[Data to examine — start]
Each row of a before or after table is a point. The points were changed in one or more steps. Then noise was added and the rows were shuffled. The steps act on how far a point lies along the listed directions, d1 being the first. Write out the steps. A step turns or swaps two directions, mirrors them in a line or flattens them onto one, adds a multiple of one to another, or multiplies one. Angles are multiples of 10 degrees, from the lower direction toward the higher: turns from -170 to 170, lines from 10 to 170 but not 90. Use the fewest steps. Two steps may share a direction if one is a turn and the other turns, adds or multiplies; they go together, in the order done. Otherwise the lowest direction goes first.
In the rows, 128 means zero.

Directions:
(1): [127  86]
(2): [ 86 129]
Before (14 x 2):
[[ 56 127]
 [153  55]
 [102 143]
 [ 92  97]
 [137  95]
 [178 107]
 [126 135]
 [117 160]
 [141 119]
 [121 109]
 [171  72]
 [123 154]
 [ 93 137]
 [ 99 162]]
After (14 x 2):
[[108 166]
 [133 119]
 [125 136]
 [163  61]
 [149  91]
 [112 157]
 [111 158]
 [144  98]
 [116 150]
 [117 149]
 [160  67]
 [132 117]
 [116 150]
 [134 115]]
Steps: flatten d1 and d2 onto the line at 150 degrees

Directions:
(1): [157 107 175 122]
(2): [ 90 140 161 156]
(3): [150 182 137 123]
Before (8 x 4):
[[ 95 158  88 129]
 [108  79 134 145]
 [164 143 178 130]
 [161 123 106  98]
 [115 144 125 154]
 [140 131 157 138]
 [130  91 140 148]
 [161 193  59 101]]
After (8 x 4):
[[144 133 156 139]
 [130 157 120 147]
 [105  83 127 134]
 [ 92 160  88 129]
 [175 119 123 126]
 [136 126 192 146]
 [ 36 106 106 171]
 [179 122 106 111]]
Steps: swap d2 and d3

Directions:
(1): [169 110 114 179 107  88 126 127  94]
(2): [168 116  93 118 160 140 167  85 147]
(3): [154 136 127  86  80 160 135 120  83]
(4): [133 134  80 113 170 134 101 168  95]
(5): [136 165  90 162  95 162 124 146 164]
Before (8 x 9):
[[157  74 126 175 151  82 146  97 102]
 [125 127 117 125 170 119 130 109 176]
 [ 96 152 159 105 110 153 123 131 126]
 [119 134  54 120 169 168 119 130 159]
 [125 151 105 180  92 137 112 149 148]
 [156 143  59 151 128 152 126 167 136]
 [ 73 208 125 120 127 178 124 149 197]
 [122 152 132  76 136 177 150  81 174]]
After (8 x 9):
[[109 147 140 112 119 142 114 145 104]
 [120 153 110 177  90 141 113 145 153]
 [131 125 108 129 174 115 126 115 166]
 [ 94 202  92 136 141 163 108 172 161]
 [113 137  63 115 165 172 124 124 169]
 [147 145  93  96 151 161 131 108 137]
 [144  76 145 166 143  91 157  84 124]
 [138 149  84 139 117 164 140 149 162]]
Steps: flatten d1 and d4 onto the line at 140 degrees

Directions:
(1): [168 114 179 130 128 136  97 135  88 124 145  95  72 158]
(2): [ 81  96 118 159 177 124 105 129 140  79 147 111 139 170]
(3): [ 87 178 132 186  97 154 102 106 109 115 124 140 101 107]
(4): [103 129 166 130 119  64 133 173 100 103  78 132 135 115]
(5): [141 133 101 143 167 118 125 181 157 131 138 161  66  99]
Before (10 x 14):
[[109 134 143 177 140 150  84 101 106  95 138 103  97 172]
 [121 156 147 160  88 131 103 136  79 120 102 115 106 120]
 [ 94 145 132 143 127 112 126 141  98  99 103 142 122 117]
 [ 99 109 175 133 127 107  98 121  93  92 131  87 153 170]
 [201 125 120 120 146 167 116 104 127 157 176 120 100 153]
 [100 138 169 154 123  75  97 176  98  84  88 132 124 127]
 [117 169 140 145  91  98 138 121 107 128  73 125 137 103]
 [ 47 146 103 170 143  89 154 152 152 100  92 168 158 120]
 [ 83  99 135  96 131  59 150 139 146  94  78 147 247 129]
 [ 94 150 137 136 114 101 168 143 129 136  78 159 171  85]]
After (10 x 14):
[[120 169 135 147  99  96 138 133 113 128  75 132 123  95]
 [ 93 145 133 142 125 111 125 137  96  99 103 142 123 117]
 [ 93 152 134 138 116  99 168 148 130 136  79 162 166  84]
 [106 113 158 142 150 102  98 150 111  95 138 108 118 152]
 [111 134 140 180 146 147  86 109 111  94 139 107  88 169]
 [123 158 143 161  92 129 103 143  83 121 103 119  99 117]
 [ 99 139 172 154 120  76  99 170  94  82  88 130 129 129]
 [ 44 144 109 166 134  90 155 140 147 100  89 163 172 126]
 [200 124 124 119 141 168 116 100 124 157 174 118 108 156]
 [ 88 103 117 104 153  53 149 169 162  96  83 165 212 112]]
Steps: multiply d5 by 0

Directions:
(1): [107 119 116 210 101 187 186 123 109 141 138 115 132 170 102 140  90 126
 103 117 124 145 135 118]
(2): [139 102  93 128 117 145 105 108 165 153 147 129  71 142 146 152  92 126
 136 107 157  47  98 159]
(3): [ 83  95 131 111 153 150 159 142 158 135 135 189 106 112 111  88 138 115
 115 120  75 146 105 191]
(4): [159 150 101 125 105 119 123 145 110 145 103 131 140 154 180 120 130 152
 117  56 105 143 183 188]
Before (8 x 24):
[[130 120 154 163 135 147 115 114 127 114 138  83 148 141 105 151 118 132
  125 168 150 132 113  71]
 [125 135 167 110 142 115 151 137  92 108 109 104 138  99 105 110 157 126
  134 154 119 176 128  73]
 [161 111 121  61 126  94  68 111 172 140 142 138  98 122 150 124 150 127
  160 129 154  74 109 178]
 [146 153 138  70 128 103  93 125 135 140 137 136 107  87 146 102 138 125
  146 157 158 119  94 145]
 [100  89 138 136 150 184 201 126 151 172 131 187  96 132 155 119 122 120
  116  64  65 132 124 200]
 [142 108 128  72 149 100  74 106 175 114 133 131  69 109 148 135 159 116
  149 127 140  65  65 151]
 [ 28  93 170 123 158 162 201 143 119 108 138 170 159  98  51  84 138 120
  100 190  73 199  86 116]
 [149 167 144 117 110  78 123 119 102 118 123 100 156 137 127 150 102 132
  120 152 152 138 159  68]]
After (8 x 24):
[[ 51 107 162  92 156 137 178 154 118 112 123 177 163  93  84  75 152 132
  103 161  63 199 108 148]
 [133 147 130 121 111 140 129 121 124 149 144 128 111 114 130 109 114 124
  130 150 156 128  96 139]
 [127 117 162 144 146 133 102 112 136 109 142  85 144 125 102 149 127 127
  133 187 157 125  98  59]
 [126 102 117 134 127 144 119 103 159 125 139 121  71 143 131 144 129 114
  128 114 135  80  73 146]
 [123 102 128 104 148 156 177 135 149 176 115 194 100 129 188 111 137 132
  121  35  55 133 148 232]
 [121 133 166 119 141 123 157 135  91 106 112 101 137 102  99 111 153 124
  133 158 121 177 127  69]
 [137 159 152 124 117  84 130 113 107 114 132 100 154 130 108 153  99 123
  122 175 160 134 140  47]
 [145 106 110 125 105 139 111 108 157 152 150 127 100 155 133 133 120 126
  141 118 150  87 115 173]]
Steps: multiply d1 by 0; add 0.5 times d3 to d4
[Data to examine — finish]
The full set of entries above needs to be restated word for word.

Each row of a before or after table is a point. The points were changed in one or more steps. Then noise was added and the rows were shuffled. The steps act on how far a point lies along the listed directions, d1 being the first. Write out the steps. A step turns or swaps two directions, mirrors them in a line or flattens them onto one, adds a multiple of one to another, or multiplies one. Angles are multiples of 10 degrees, from the lower direction toward the higher: turns from -170 to 170, lines from 10 to 170 but not 90. Use the fewest steps. Two steps may share a direction if one is a turn and the other turns, adds or multiplies; they go together, in the order done. Otherwise the lowest direction goes first.
In the rows, 128 means zero.

Directions:
(1): [127  86]
(2): [ 86 129]
Before (14 x 2):
[[ 56 127]
 [153  55]
 [102 143]
 [ 92  97]
 [137  95]
 [178 107]
 [126 135]
 [117 160]
 [141 119]
 [121 109]
 [171  72]
 [123 154]
 [ 93 137]
 [ 99 162]]
After (14 x 2):
[[108 166]
 [133 119]
 [125 136]
 [163  61]
 [149  91]
 [112 157]
 [111 158]
 [144  98]
 [116 150]
 [117 149]
 [160  67]
 [132 117]
 [116 150]
 [134 115]]
Steps: flatten d1 and d2 onto the line at 150 degrees

Directions:
(1): [157 107 175 122]
(2): [ 90 140 161 156]
(3): [150 182 137 123]
Before (8 x 4):
[[ 95 158  88 129]
 [108  79 134 145]
 [164 143 178 130]
 [161 123 106  98]
 [115 144 125 154]
 [140 131 157 138]
 [130  91 140 148]
 [161 193  59 101]]
After (8 x 4):
[[144 133 156 139]
 [130 157 120 147]
 [105  83 127 134]
 [ 92 160  88 129]
 [175 119 123 126]
 [136 126 192 146]
 [ 36 106 106 171]
 [179 122 106 111]]
Steps: swap d2 and d3

Directions:
(1): [169 110 114 179 107  88 126 127  94]
(2): [168 116  93 118 160 140 167  85 147]
(3): [154 136 127  86  80 160 135 120  83]
(4): [133 134  80 113 170 134 101 168  95]
(5): [136 165  90 162  95 162 124 146 164]
Before (8 x 9):
[[157  74 126 175 151  82 146  97 102]
 [125 127 117 125 170 119 130 109 176]
 [ 96 152 159 105 110 153 123 131 126]
 [119 134  54 120 169 168 119 130 159]
 [125 151 105 180  92 137 112 149 148]
 [156 143  59 151 128 152 126 167 136]
 [ 73 208 125 120 127 178 124 149 197]
 [122 152 132  76 136 177 150  81 174]]
After (8 x 9):
[[109 147 140 112 119 142 114 145 104]
 [120 153 110 177  90 141 113 145 153]
 [131 125 108 129 174 115 126 115 166]
 [ 94 202  92 136 141 163 108 172 161]
 [113 137  63 115 165 172 124 124 169]
 [147 145  93  96 151 161 131 108 137]
 [144  76 145 166 143  91 157  84 124]
 [138 149  84 139 117 164 140 149 162]]
Steps: flatten d1 and d4 onto the line at 140 degrees

Directions:
(1): [168 114 179 130 128 136  97 135  88 124 145  95  72 158]
(2): [ 81  96 118 159 177 124 105 129 140  79 147 111 139 170]
(3): [ 87 178 132 186  97 154 102 106 109 115 124 140 101 107]
(4): [103 129 166 130 119  64 133 173 100 103  78 132 135 115]
(5): [141 133 101 143 167 118 125 181 157 131 138 161  66  99]
Before (10 x 14):
[[109 134 143 177 140 150  84 101 106  95 138 103  97 172]
 [121 156 147 160  88 131 103 136  79 120 102 115 106 120]
 [ 94 145 132 143 127 112 126 141  98  99 103 142 122 117]
 [ 99 109 175 133 127 107  98 121  93  92 131  87 153 170]
 [201 125 120 120 146 167 116 104 127 157 176 120 100 153]
 [100 138 169 154 123  75  97 176  98  84  88 132 124 127]
 [117 169 140 145  91  98 138 121 107 128  73 125 137 103]
 [ 47 146 103 170 143  89 154 152 152 100  92 168 158 120]
 [ 83  99 135  96 131  59 150 139 146  94  78 147 247 129]
 [ 94 150 137 136 114 101 168 143 129 136  78 159 171  85]]
After (10 x 14):
[[120 169 135 147  99  96 138 133 113 128  75 132 123  95]
 [ 93 145 133 142 125 111 125 137  96  99 103 142 123 117]
 [ 93 152 134 138 116  99 168 148 130 136  79 162 166  84]
 [106 113 158 142 150 102  98 150 111  95 138 108 118 152]
 [111 134 140 180 146 147  86 109 111  94 139 107  88 169]
 [123 158 143 161  92 129 103 143  83 121 103 119  99 117]
 [ 99 139 172 154 120  76  99 170  94  82  88 130 129 129]
 [ 44 144 109 166 134  90 155 140 147 100  89 163 172 126]
 [200 124 124 119 141 168 116 100 124 157 174 118 108 156]
 [ 88 103 117 104 153  53 149 169 162  96  83 165 212 112]]
Steps: multiply d5 by 0

Directions:
(1): [107 119 116 210 101 187 186 123 109 141 138 115 132 170 102 140  90 126
 103 117 124 145 135 118]
(2): [139 102  93 128 117 145 105 108 165 153 147 129  71 142 146 152  92 126
 136 107 157  47  98 159]
(3): [ 83  95 131 111 153 150 159 142 158 135 135 189 106 112 111  88 138 115
 115 120  75 146 105 191]
(4): [159 150 101 125 105 119 123 145 110 145 103 131 140 154 180 120 130 152
 117  56 105 143 183 188]
Before (8 x 24):
[[130 120 154 163 135 147 115 114 127 114 138  83 148 141 105 151 118 132
  125 168 150 132 113  71]
 [125 135 167 110 142 115 151 137  92 108 109 104 138  99 105 110 157 126
  134 154 119 176 128  73]
 [161 111 121  61 126  94  68 111 172 140 142 138  98 122 150 124 150 127
  160 129 154  74 109 178]
 [146 153 138  70 128 103  93 125 135 140 137 136 107  87 146 102 138 125
  146 157 158 119  94 145]
 [100  89 138 136 150 184 201 126 151 172 131 187  96 132 155 119 122 120
  116  64  65 132 124 200]
 [142 108 128  72 149 100  74 106 175 114 133 131  69 109 148 135 159 116
  149 127 140  65  65 151]
 [ 28  93 170 123 158 162 201 143 119 108 138 170 159  98  51  84 138 120
  100 190  73 199  86 116]
 [149 167 144 117 110  78 123 119 102 118 123 100 156 137 127 150 102 132
  120 152 152 138 159  68]]
After (8 x 24):
[[ 51 107 162  92 156 137 178 154 118 112 123 177 163  93  84  75 152 132
  103 161  63 199 108 148]
 [133 147 130 121 111 140 129 121 124 149 144 128 111 114 130 109 114 124
  130 150 156 128  96 139]
 [127 117 162 144 146 133 102 112 136 109 142  85 144 125 102 149 127 127
  133 187 157 125  98  59]
 [126 102 117 134 127 144 119 103 159 125 139 121  71 143 131 144 129 114
  128 114 135  80  73 146]
 [123 102 128 104 148 156 177 135 149 176 115 194 100 129 188 111 137 132
  121  35  55 133 148 232]
 [121 133 166 119 141 123 157 135  91 106 112 101 137 102  99 111 153 124
  133 158 121 177 127  69]
 [137 159 152 124 117  84 130 113 107 114 132 100 154 130 108 153  99 123
  122 175 160 134 140  47]
 [145 106 110 125 105 139 111 108 157 152 150 127 100 155 133 133 120 126
  141 118 150  87 115 173]]
Steps: multiply d1 by 0; add 0.5 times d3 to d4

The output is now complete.